Every row gives one point. The points of each table are mixes of a few directions, plus a little noise. How many directions does each table use, and how many do they share? Where both have some left over, give the other angles between the two spaces (their principal angles), to ten degrees, smallest first.
In the rows, 128 means zero.

First:
[[141 166 163]
 [139 161 158]
 [111  78  83]
 [147 185 180]
 [104  56  63]
 [135 148 146]
 [119 102 104]]
Second:
[[127 126 126]
 [110  72  77]
 [124 117 117]
 [151 194 188]
 [112  82  87]
 [151 194 189]
 [122 111 112]]
Directions: first 1, second 1, shared 1

First (7 x 6):
[[104 142 141  51 179 109]
 [199 125 140 110 176 169]
 [176 156 160 178  83 126]
 [ 60 143 160  89 146 161]
 [172  99  95 167 122 142]
 [119 112 109 159 106 125]
 [ 66 118  92 143  84  63]]
Second, 9 rows:
[[ 88 130 131 183 184 109]
 [201 118 128  26  24 161]
 [ 95 142 121 177 179 115]
 [ 87 116 140 182 184 106]
 [113 117 136 146 146 120]
 [135 119 134 117 116 130]
 [127 147 115 133 134 130]
 [118 101 146 137 135 120]
 [187 162 101  54  54 163]]
Directions: first 4, second 2, shared 0; angles 70, 90

First, 10 rows:
[[129 123 133 130 133 124 135 127 121]
 [127 131 123 126 125 131 123 129 132]
 [128 115 142 136 139 117 145 124 107]
 [129 117 141 135 139 119 143 127 111]
 [123 200  39  87  53 189  23 147 249]
 [128 114 146 136 143 115 148 124 104]
 [129 117 142 135 140 118 146 125 108]
 [128 127 129 128 129 128 128 126 126]
 [129 118 139 135 139 119 143 125 111]
 [128 119 140 133 139 121 142 128 112]]
Second (9 x 9):
[[130  97 165 146 160 102 172 119  77]
 [127 138 115 122 117 137 112 130 146]
 [129 122 135 131 134 123 136 126 118]
 [129 109 151 139 148 112 155 123  97]
 [129 111 148 137 145 114 152 123 101]
 [127 148 104 116 108 145  99 134 161]
 [124 183  61  97  72 174  50 142 219]
 [128 134 121 124 122 133 120 130 138]
 [130 109 152 139 148 111 156 122  95]]
Directions: first 1, second 1, shared 1

First, 10 rows:
[[112  94 124  96 125 139  94 138 166 115  96 107]
 [145 157 134 159 130 119 163 119  87 140 162 149]
 [ 96  67 121  65 123 148  64 145 201 105  65  88]
 [127 126 127 126 128 129 122 130 132 129 125 124]
 [145 161 133 162 132 115 162 117  88 140 162 149]
 [112  95 124  96 126 138  93 138 164 115  96 109]
 [106  82 123  84 126 144  79 143 181 109  83 100]
 [168 209 138 212 133 101 214 104  31 160 209 183]
 [164 202 138 201 133 106 205 106  43 155 202 174]
 [105  80 121  81 124 141  79 142 183 110  80  98]]
Second, 11 rows:
[[108 130 144 127 151 129 154 154 138 164 107 155]
 [ 94 100 131  87 148  91  99  68  93  82 184 138]
 [154 157 121 179 111 193 152 210 159 144  91  97]
 [186 155 125 130  56  57 102  58 135 214  58 171]
 [167 137 123 117  75  64  98  56 122 166 101 153]
 [170 149  93 159 141 172 119 111 143 171  71 125]
 [116 182 122 185 125 215 101 181 131 168  79 141]
 [ 96  79 129  89 193 119 156 119 120  71 186 110]
 [100  87 148  97 161 108 178 162 134  82 179 109]
 [110 130 140 128 118 131 125 148 121 107 150 123]
 [108 103 131 112 129 131 124 140 111  40 203  85]]
Directions: first 1, second 5, shared 0; angles 80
- - -
Directions for this task – Reproduce each line from the listing above that includes the word "shared".

Answer to the problem –
Directions: first 1, second 1, shared 1
Directions: first 4, second 2, shared 0; angles 70, 90
Directions: first 1, second 1, shared 1
Directions: first 1, second 5, shared 0; angles 80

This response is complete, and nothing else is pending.